### Task to complete
Set down exactly the lines in the records below that run from the line with "1.6 -2.2 -3.7" to the line with "[[ 0.8 -0.1 -0.3", inclusive, and nothing more.

### Records from a data collection
----
Each row is a point. Each table stands for the endless flat space through its points: a line for two points, a plane for three, and so on. Write the one point that lies in both, or say that there is none.

First (2 x 3):
[[ 0.0  2.3  0.6]
 [-4.0  2.3  2.2]]
Second:
[[-1.1  2.6  1.0]
 [-1.2  2.9  1.0]]
They share: [-1.0  2.3  1.0]

First, 4 rows:
[[-2.6  7.5 -1.6  0.8 -0.2  1.5]
 [-3.6  5.9  1.8 -0.4  0.2  0.5]
 [-2.8  1.0  7.8 -4.9 -2.3  3.3]
 [-3.1  1.9  6.9 -3.9 -1.7  2.6]]
Second:
[[-4.0  4.0  5.3 -5.9 -1.9  3.0]
 [-3.2  5.6  5.9 -6.3 -0.3  0.2]
 [-3.6  2.1  3.2 -3.1 -2.9  4.9]]
They share: [-2.8  3.7  3.8 -3.5 -1.3  2.1]

First (4 x 11):
[[ 1.4  1.6  5.0 -3.2 -4.3 -4.0 -1.5 -1.0 -2.5  1.8 -2.9]
 [-1.6 -3.2  5.0 -0.5 -3.9 -4.2 -1.9  1.6 -0.4  5.1 -0.9]
 [-1.2 -3.8  3.0 -1.0 -2.3 -1.2  0.5  3.8 -1.1  2.6 -0.7]
 [ 2.8  2.4  4.7 -4.5 -5.1  0.2  1.8 -0.4 -1.7 -0.6 -3.7]]
Second (4 x 11):
[[ 4.4 -0.2  1.1 -0.2 -2.1 -5.6  1.0 -0.4 -4.0 -1.7 -2.7]
 [ 0.5 -1.4  0.5  0.1 -1.5 -3.5 -0.8 -0.4 -0.1  4.3 -3.0]
 [ 2.0 -0.3  1.9  1.9 -2.1 -3.7 -0.4 -3.1 -0.2  2.5 -1.2]
 [ 2.4 -1.0  1.5 -4.1 -2.2 -4.8  0.6  4.1 -5.5 -1.3 -4.1]]
They share: [ 0.4 -0.6  3.5 -2.4 -2.7 -2.8 -0.6  1.4 -2.6  1.5 -1.9]

First, 4 rows:
[[ 3.0 -1.5  2.5  2.0 -5.0 -0.5  7.5 -3.5 -1.2 -5.4 -1.6 -6.1 -4.1 -2.3]
 [-1.1  3.0 -2.1 -1.7 -2.4  2.2  0.9  1.2 -1.3 -3.0  5.7 -2.1  3.4 -3.5]
 [-1.6  2.3 -1.1 -1.8 -3.0  3.7  0.7  2.3 -1.8 -2.2  5.4 -0.5  3.3 -1.5]
 [-3.7  0.4  0.7 -3.3 -4.9  5.2  2.2  1.5  1.4 -2.4  5.2  0.6  3.2 -1.3]]
Second:
[[-4.4  0.1 -1.1 -3.8 -5.3  3.9  1.4  1.4 -3.0 -2.1  5.0 -4.4  1.3 -5.4]
 [-1.3 -3.0 -1.0 -4.3 -4.5  3.4  3.3  1.5 -0.4 -5.1  3.6 -4.5  6.2 -3.1]
 [ 1.4 -0.9  0.8 -1.3 -3.3  1.3  5.4 -1.5  2.3 -5.7  1.8 -2.4  3.5 -1.3]
 [ 0.0 -1.1 -1.5  0.2 -6.5  5.1  1.8  5.0  1.0 -4.9  7.0 -3.2  3.3 -1.4]]
They share: [-0.9  0.6  0.3 -1.3 -4.2  2.2  3.7 -0.6  0.3 -3.8  3.3 -2.7  1.0 -2.9]

First (5 x 20):
[[-3.6 -3.4  1.2 -5.0  0.5  1.1  5.5  0.7  1.4  0.8 -3.8  3.0 -1.7  0.6
  -2.0  0.8 -1.8 -5.2  3.4 -2.3]
 [-3.7 -3.1  4.4 -0.4 -4.1  3.8  6.9  2.9 -1.8  0.0 -3.8 -3.1 -2.7 -3.4
  -1.0  3.3 -1.0 -4.3  2.3 -0.4]
 [-1.7 -2.1 -2.0 -6.3  2.8  0.6  4.4 -4.1  6.1  0.0  0.2  5.8  0.6  5.0
   1.1 -0.9 -5.0 -5.1  0.6 -3.7]
 [-1.2 -1.0  0.1 -4.4  2.6  0.4  1.8  0.7  3.1  0.0 -7.2  3.6 -3.2 -0.3
   0.1  4.0 -4.8 -0.5 -0.3  1.3]
 [-3.3 -3.4  2.8 -2.6 -2.0  3.4  7.0 -0.2  1.0 -0.2 -0.1 -0.7 -1.2 -0.2
   0.1  1.6 -1.1 -6.4  2.8 -2.8]]
Second:
[[ 0.6 -4.0 -4.0 -1.4  2.9  0.6  0.2  0.5  6.2 -4.6 -2.2  3.8 -0.1  1.7
   1.8  3.4 -1.3  2.0 -2.7 -0.5]
 [ 1.8  0.2  0.0 -0.9 -0.3  1.9  4.4 -1.0  6.0 -0.1 -5.1  2.8 -3.2  1.7
   1.5  6.9 -1.5  0.3 -0.6 -1.1]
 [ 1.2 -3.4 -3.2 -1.3  0.7  1.7  2.6  1.4  7.6 -3.7 -4.7  3.0 -0.6  0.5
   0.9  4.7 -2.9  0.1 -1.2 -1.1]
 [-2.7 -2.8  1.2 -3.5  2.4  0.4  1.7 -1.8  0.4 -0.7 -0.5  1.9 -2.1 -0.1
   1.8  1.6 -3.6 -1.2 -1.5  0.5]]
They share: no point

First (2 x 24):
[[-0.7 -3.6 -1.3 -2.9 -1.1 -1.2  1.8  3.3 -3.7  1.0 -0.5  1.5  2.3 -2.8
  -2.3 -5.0  3.5  0.5 -3.8 -1.8  4.1 -2.5  0.3 -0.3]
 [-3.4 -4.5 -1.6 -5.0 -2.0 -3.6  1.2  5.4 -4.3  1.6 -0.2  0.6  3.5 -2.5
   0.1 -2.0  3.8 -1.0 -5.0  1.2  2.0 -3.7 -3.0  1.5]]
Second (2 x 24):
[[-4.7 -6.7 -4.7 -3.7 -2.6 -2.4  3.9  1.6 -1.6  3.1  0.7  0.8  2.4 -4.4
  -1.9 -3.0  6.8  0.1 -7.2  2.3  3.7 -2.5 -1.1 -1.5]
 [-3.1 -5.1 -2.9 -4.1 -2.2 -2.4  2.7  3.2 -3.6  1.9 -0.5  1.2  2.6 -3.0
  -1.1 -4.0  4.6 -0.3 -5.2  0.5  3.1 -3.3 -1.5 -0.1]]
They share: no point

First:
[[-1.9  1.9 -0.2 -2.7  0.2  0.9  5.0 -4.7 -0.3 -4.1  1.0 -3.5  0.6 -0.4
   3.9 -3.9  1.2 -1.7  0.5  0.0 -1.6 -4.8 -5.5  0.1]
 [-3.1  1.3 -2.6 -4.2  1.7  1.5  3.5 -2.9 -0.3 -2.9  2.8 -1.4  0.9 -1.6
   1.2 -0.6 -0.9 -1.1 -1.6 -0.6 -2.5 -2.7 -3.4 -0.2]]
Second:
[[-0.8 -1.4  0.0 -6.3  1.3  3.7  5.5 -5.4 -0.1 -5.2  0.8 -1.2  2.3 -2.0
   2.9  1.0 -2.5 -3.2 -0.1 -1.9 -4.5 -4.4 -3.0 -1.7]
 [-1.6  0.1 -1.2 -5.3  1.2  4.0  5.2 -4.4 -0.9 -3.6  0.3 -1.7  1.3 -1.4
   3.6  0.3 -2.3 -2.7 -0.3 -2.1 -3.3 -4.8 -3.7 -1.8]
 [-4.1  1.9 -3.2 -2.7  2.2 -1.8  2.6 -1.8  1.5 -4.9  4.6 -0.9  2.2 -2.5
   0.8 -5.3  4.1  2.1 -1.8  1.3 -2.7  0.6 -2.3  2.0]]
They share: no point

First (5 x 24):
[[ 4.2 -8.1  4.3  3.6 -1.3 -3.1  0.8  2.3  2.0  2.5  4.0 -4.4 -4.4  2.6
  -4.9 -1.5  2.0  0.1  3.0 -7.9  5.9 -1.6 -6.0 -2.0]
 [-2.4  0.5  0.0  0.4 -1.7  5.1  6.3 -1.7  1.6  4.2  3.1 -3.3 -7.5  7.1
   1.6  0.5  4.4  0.5 -5.0 -4.1 -1.2  1.5 -3.4 -6.1]
 [ 2.8 -4.5  4.8  1.4 -0.2  0.5  2.5  1.0  4.2  2.5  1.6 -2.2 -3.7  4.4
  -1.4 -2.8  3.4  1.8  0.0 -3.0  3.0  0.1 -4.1 -4.3]
 [-2.0 -1.2 -0.6  0.9 -3.7  3.8  4.9  0.6  1.3  6.8  2.7 -5.8 -4.7  3.8
   0.0 -1.1  1.2  2.4 -2.5 -4.5  1.7  1.8 -2.8 -5.3]
 [ 4.2 -7.0  6.3  1.3  3.5 -0.4  3.2 -1.6  3.9 -2.9  3.8  0.9 -7.4  7.1
  -1.3 -0.1  7.0 -3.2 -1.5 -6.3  1.6 -0.9 -6.4 -2.4]]
Second:
[[ 0.8 -0.1 -0.3  3.5  0.7  6.2 -0.9  1.9  2.2  5.2  0.0 -4.0 -5.9  5.4
   1.1 -2.9  1.0 -4.9  2.0 -5.8 -1.3  3.8 -6.3  1.2]
 [-1.0 -5.6  6.0  1.2  3.6  6.7  1.8  4.1  9.4  3.9 -0.8 -0.2 -0.6 10.6
   3.8 -3.4  1.4  1.6 -2.8 -5.0  2.8  1.3 -1.6 -4.2]
 [ 2.1 -5.8  3.9 -1.5 -1.6 -0.6  6.2  0.9  4.6  2.5  3.5 -1.7 -1.8  4.2
  -1.3 -0.2  4.2  5.1 -3.7 -4.1  6.1 -1.4 -0.9 -6.9]
 [ 3.3 -3.6  0.9 -1.7 -2.6  2.4  5.6  2.9  5.0  3.9  1.5 -2.1 -1.6  5.0
   0.1  2.0  4.2  2.9 -3.3 -4.9  5.5 -0.8  0.1 -4.9]
 [ 0.1 -6.5  6.0  0.2  1.7  4.5  3.7  3.3  8.5  3.3  0.2 -0.7 -0.8  8.8
   2.3 -2.2  2.4  3.3 -3.4 -4.3  4.1  0.2 -1.0 -5.7]]
They share: [ 1.4 -4.3  3.1  1.0 -0.8  1.5  3.4  0.6  3.2  3.2  2.3 -3.1 -4.2  4.1
 -0.9 -2.0  2.8  1.2 -1.0 -4.2  2.7  0.8 -3.9 -4.0]

First, 3 rows:
[[-2.8 -1.4 -0.8  0.7 -0.2  2.9 -2.5  1.7  4.3 -0.7 -4.4  2.3 -2.0 -1.2
   1.5 -1.9 -1.4  4.5  0.2  0.9 -3.0 -4.3  1.5  2.6]
 [ 1.7 -4.8 -1.4  2.2 -0.1  4.3  2.4  6.2  4.8 -0.5  0.7 -0.3  4.5 -3.9
   0.7 -1.1  0.9  1.0  3.4  5.4 -7.3 -6.9 -3.0  3.5]
 [-2.4  0.3 -0.4  4.8  2.0 -0.3 -0.1  0.4  0.0  3.7 -4.4 -0.5 -1.8  0.6
  -2.5 -1.3 -0.1  5.7  0.9 -0.4 -4.1 -2.0 -0.6  5.4]]
Second:
[[-3.6 -1.7 -1.3  2.6  0.3  4.1 -2.9  0.5  1.1  1.2 -3.7  1.8 -2.7  0.2
   2.1 -3.8 -2.5  4.9  1.4  1.1 -2.3 -6.0  0.4  2.6]
 [-3.6  0.1 -1.0  4.1  2.7  3.2  0.4  2.0  3.5  0.3 -4.6  0.6 -0.6 -2.5
   2.1 -0.8 -1.3  4.0  0.2  0.8 -5.3 -2.7  1.0  5.3]
 [-0.3 -5.3 -0.8 -0.9 -1.7  2.9 -0.7  0.3  3.6  0.0 -5.5  4.0 -1.3  1.1
   0.3 -2.7 -1.4  3.1  0.9 -0.6 -2.2 -6.2 -1.0  2.0]]
They share: no point

First, 7 rows:
[[  2.4  -2.0  -1.7  -6.9   5.3  -6.8   2.3   7.3   0.4   4.1  -3.5   5.0
    0.8  -2.3  -4.6   3.8  -2.2   1.9   4.0   3.1  -0.1   7.9   1.5  -0.5]
 [ -0.5  -1.8   1.1  -3.6   6.0  -5.2  -2.5   4.8   4.5   3.9  -4.4   1.2
    0.9  -0.4  -3.0   2.2   0.2   2.0   8.7   4.8   0.7   9.9  -2.3   3.1]
 [  4.5   1.6  -0.1  -2.5  -0.6  -0.9   1.9   8.1  -2.0  -3.0  -0.2  -1.7
    4.2   2.0   0.6   3.3   5.1   1.3   2.2   5.4  -1.9   0.3   2.2  -2.8]
 [ -0.3   7.4   4.6  -0.7   1.8  -4.0  -7.5   7.0  -3.9  -1.0   3.7  -1.5
    2.7   4.8   6.3   3.0   3.8  -5.3  -0.4   8.2  -1.5   3.1   4.7  -0.1]
 [  2.3   5.4   5.1   3.6   5.0  -4.3  -6.5   0.7   3.9   1.3  -0.4  -3.4
   -4.1   4.0   7.0   4.2   5.6  -6.3   5.4   6.0  -2.1   8.5  -5.7   2.6]
 [ -8.5   7.9   6.4  -0.2   4.6  -3.9 -14.4   4.3  -4.5   1.1   2.7  -1.2
    6.5   7.0   7.9  -1.1   0.2  -0.1   2.1   7.6  -1.2   6.9   6.8   3.1]
 [  5.4   4.1  -0.1   0.9  -2.0  -0.7   2.3   3.6  -2.4  -3.0  -0.1   0.4
    2.4   1.7   4.6   4.5   4.0   2.6   1.5   0.9  -4.0  -1.7   1.1  -6.0]]
Second (4 x 24):
[[ 3.6  4.8  0.1 -1.8  1.1  0.6 -5.9  4.0  0.8  3.3 -2.6  1.8  5.6  1.5
   3.2  3.5  2.5 -1.2  2.8  2.1 -1.4  1.6  0.3 -3.1]
 [ 1.4  3.1 -0.6 -2.4  1.3 -1.9 -6.4  4.2  0.2  1.5  0.2 -0.7  1.9  0.6
   2.7  4.3  5.2 -0.9  1.5  1.6 -1.3  4.0  1.1 -1.9]
 [-0.6  1.2  4.7  0.8  0.9 -0.9 -4.5  4.3  1.1 -2.6 -0.8  2.6  4.6  6.2
   4.2  6.0  1.6  0.8  1.6  3.8  4.3  2.1  1.7 -3.2]
 [-0.5  0.5  2.4 -1.0  1.0 -1.4 -6.7  4.4  1.7 -1.4  0.3  1.2  2.6  4.1
   3.2  7.0  4.3 -0.7  0.2  2.2  4.2  3.6  1.5 -2.9]]
They share: [ 0.6  3.9  2.0 -0.2  1.3 -2.4 -3.2  4.1 -1.3 -0.6 -0.2 -0.1  3.1  2.7
  3.9  2.6  2.5  1.5  3.3  3.7 -2.2  2.9  1.7 -1.6]

First, 7 rows:
[[ -6.4   0.0   2.7  -2.3   0.7   4.3   2.1  -1.7  -0.8   8.9   2.3   2.5
    0.8   0.6  -8.0   6.0  -2.5   3.1  -9.1  -5.5   9.1   0.1  -1.0   0.9]
 [ -5.1  -2.0  -1.1  -0.4   7.6   6.0   6.4   0.8  -7.4   7.7   7.3   7.9
    2.9   2.7  -9.1   1.5  -0.2   0.8  -6.7   3.7   5.6  -4.5   1.3   4.3]
 [ -2.3  -3.3  -4.4   2.8   2.9  11.2   3.4  -4.4  -2.1   4.8   3.9   1.7
    2.9  -1.7  -8.8   1.2   1.8  -6.4  -2.4   0.3   1.3   3.9   6.0   5.6]
 [ -1.7  -3.1  -5.2   0.4   1.9  11.2   0.4  -4.4   0.6   3.0   4.0   3.2
   -0.2  -1.0 -12.2   1.6  -1.9  -3.7  -2.5  -0.6   0.8   4.5   5.0   5.3]
 [  2.1  -4.5   0.8   5.2   5.1   4.0   5.8  -4.0   0.2  -3.2   2.0   3.0
   -3.0  -4.6   0.6  -0.4   5.1  -9.5   7.3   5.2  -2.8   0.7   0.6   0.3]
 [ -1.8  -2.1   2.2  -2.5  -2.0   3.7   0.5  -4.7   4.2   2.8   0.8   3.4
   -3.1  -1.5  -4.1   4.3  -1.2  -2.0  -1.3  -2.6   4.7   2.1  -2.7   0.7]
 [ -0.7  -4.8   0.2  -0.1   3.6   3.8   5.9  -3.1  -1.6   1.5   5.0   7.8
   -0.9  -0.7  -2.0  -0.3   2.7  -5.2   1.9   6.5   1.8  -2.6  -1.9   3.1]]
Second (7 x 24):
[[-9.7 -5.8  2.6  4.5  6.6  9.4  6.4  2.2 -0.6  4.0  3.9 -1.4 -2.7  1.8
  -7.2  4.7 -3.4 -7.2 -3.1 -0.4  1.1  0.9 -3.3  2.3]
 [-2.5 -5.3  3.5  5.1  4.9  1.3  4.4  0.9  0.9  1.8 -1.9  3.7 -2.8 -2.9
  -2.7  1.9  0.2 -6.1 -0.5 -1.0  3.0  3.1 -4.7 -1.4]
 [-4.8 -1.9 -1.1  1.2  4.8  8.4  5.6 -3.3 -4.4  3.4  7.7  1.0  1.7  2.5
  -4.8  6.2 -2.2 -7.7 -5.9 -1.2  3.6 -1.0  2.3  2.0]
 [ 0.6  1.6  4.6  6.1  6.7  7.9  0.9  1.7  6.1  7.3 -3.0  0.1 -6.8 -1.9
  -4.3  0.9  2.0 -0.5  6.0  5.4  5.3 -2.8 -4.9 -3.4]
 [ 1.3  4.0  0.1  6.3  3.4  7.7 -2.0 -3.3  0.3  5.3 -0.7 -0.5 -2.7 -1.4
  -0.7  5.2  1.5 -5.3  0.9  1.2  7.2 -0.6 -0.3 -5.0]
 [ 8.9  0.6 -0.3 -1.6  2.3 -4.4  4.2 -7.1 -2.3  0.8  1.4 10.5  3.3 -3.7
   1.4  0.9  4.4 -3.6 -1.6 -0.4  7.0 -0.7  2.6 -2.1]
 [-2.2  0.0  0.6  3.0  5.6  7.6  4.2 -1.4 -0.2  4.6  3.3 -0.5 -1.4  1.8
  -4.6  3.9 -0.9 -5.9 -0.5  2.2  4.1 -2.1 -0.6 -0.6]]
They share: [-2.3 -1.5  2.0  1.1  2.9  4.2  3.9 -2.5 -0.9  3.9  1.9  2.8 -0.4 -1.3
 -3.4  3.5  1.5 -3.3 -1.5 -0.6  3.9  0.2 -0.1  0.8]

First:
[[-2.9  0.9  1.6 -2.7  0.3  5.0 -3.0  2.2 -0.5  2.3 -0.2  4.5 -1.4 -0.9
  -1.0  8.2  1.6 -5.4  2.2  4.7  5.0  3.0  1.6 -1.0]
 [-3.5 -0.6  0.7 -1.8  0.3  2.3 -2.7 -2.3 -1.4  3.5  0.7  0.6  3.1 -0.9
  -4.9  8.5  2.2 -1.5  2.8  2.6  5.0  0.3  0.7 -1.9]
 [ 1.5 -5.2 -3.5 -2.8  5.2  0.3  4.8  2.7  5.4  0.4 -1.1  3.4  1.8 -3.6
  -1.3  2.4  5.5 -1.5  1.4  6.1  6.6  4.8 -2.3 -4.4]
 [-0.9 -5.8 -4.1 -3.8 -0.4 -2.3 -2.6 -1.1  0.4  3.6 -3.7 -1.2  2.0 -2.4
   0.1  3.0 -4.1  4.3  2.2 -1.7  1.0  4.2  3.9 -3.8]]
Second, 6 rows:
[[-0.9  0.6 -5.6 -6.8  4.1  0.6  1.2 -0.5  7.0  3.5  3.6 -2.8  2.2 -0.2
   1.5  7.7  1.0 -0.1  1.3 -0.4  0.4  3.6  1.0 -3.4]
 [ 1.5  0.4 -2.8 -5.0 -0.2  0.4 -1.6  2.5  1.8  3.1 -0.1 -0.3  2.0 -0.4
  -0.1  6.5  3.5 -2.6 -0.7  2.2  3.8  3.1  0.9 -4.7]
 [-2.3 -8.5 -2.5 -6.7  0.9 -1.9  2.2 -0.8  2.4 -3.8  0.8  4.0 -3.8 -7.2
   1.7  1.7 -2.7  1.8  6.9 -1.9  1.5  6.1 -0.4 -4.2]
 [-2.5 -2.8 -5.6 -3.6  4.6  0.6  1.0  0.9  4.4  2.1 -0.9 -0.9 -0.2 -1.2
  -1.1  3.3  0.7  0.0  0.5  1.0  3.6  4.7  1.9 -2.1]
 [ 0.2 -3.5 -3.3  1.8  1.5  1.8 -3.7  1.6 -0.4  2.9 -4.6 -0.1  1.2  0.4
  -1.7  1.5  1.2 -2.8 -3.4  6.5  5.0  6.1  2.8 -3.7]
 [ 2.2 -0.2 -0.6 -7.8 -1.6  1.1  1.5  4.6 -0.5  1.7 -2.6  4.2  1.0 -4.2
  -1.2  5.6  4.0 -0.4  5.5 -0.5  5.4 -2.4 -0.1 -3.2]]
They share: no point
----
### Answer space
 [ 2.8 -4.5  4.8  1.4 -0.2  0.5  2.5  1.0  4.2  2.5  1.6 -2.2 -3.7  4.4
  -1.4 -2.8  3.4  1.8  0.0 -3.0  3.0  0.1 -4.1 -4.3]
 [-2.0 -1.2 -0.6  0.9 -3.7  3.8  4.9  0.6  1.3  6.8  2.7 -5.8 -4.7  3.8
   0.0 -1.1  1.2  2.4 -2.5 -4.5  1.7  1.8 -2.8 -5.3]
 [ 4.2 -7.0  6.3  1.3  3.5 -0.4  3.2 -1.6  3.9 -2.9  3.8  0.9 -7.4  7.1
  -1.3 -0.1  7.0 -3.2 -1.5 -6.3  1.6 -0.9 -6.4 -2.4]]
Second:
[[ 0.8 -0.1 -0.3  3.5  0.7  6.2 -0.9  1.9  2.2  5.2  0.0 -4.0 -5.9  5.4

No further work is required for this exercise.